◆ **Exercise goal**
Print all the records exactly, please.

◇ ◇ ◇

The views of a scene show one set of named points, each view turned or mirrored, and shifted as a whole, with a little noise and some points left out.

Scene 1
View 1
K894: [ -1   6   0  -3   3  -2 -13  -2  -1 -12   7  -4   3  -7  -1   2   4   4
   4  -7   5  -2  -1   7  -8   5   0 -17   0  -2   3   7  -1 -17]
K965: [  3   9 -10  -5  10  -6   5   1  -1   0  -6  -3  -1  -1  -2  -8   1  10
   5  -4   9  14   7  11 -12   2  -5 -10   0  -4   2   8  -2 -21]
K369: [  7   0 -12   0   5  -3   8   0  -2  -6  -6   4  -1   7   3  -7   1  12
   4  -1  11  14   9   4  -4   6  -1   0  -1  -3   3   4 -10 -13]
K926: [ -1  -2 -11   5   0   3  -2  -2   5 -10   8   2   2   3   3   4   4   8
   1  -8   7   1   2   2   6   4   1  -6  -1  -1   5   3  -6  -7]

◇ ◇ ◇

◆ **Expected answer**
The views of a scene show one set of named points, each view turned or mirrored, and shifted as a whole, with a little noise and some points left out.

Scene 1
View 1
K894: [ -1   6   0  -3   3  -2 -13  -2  -1 -12   7  -4   3  -7  -1   2   4   4
   4  -7   5  -2  -1   7  -8   5   0 -17   0  -2   3   7  -1 -17]
K965: [  3   9 -10  -5  10  -6   5   1  -1   0  -6  -3  -1  -1  -2  -8   1  10
   5  -4   9  14   7  11 -12   2  -5 -10   0  -4   2   8  -2 -21]
K369: [  7   0 -12   0   5  -3   8   0  -2  -6  -6   4  -1   7   3  -7   1  12
   4  -1  11  14   9   4  -4   6  -1   0  -1  -3   3   4 -10 -13]
K926: [ -1  -2 -11   5   0   3  -2  -2   5 -10   8   2   2   3   3   4   4   8
   1  -8   7   1   2   2   6   4   1  -6  -1  -1   5   3  -6  -7]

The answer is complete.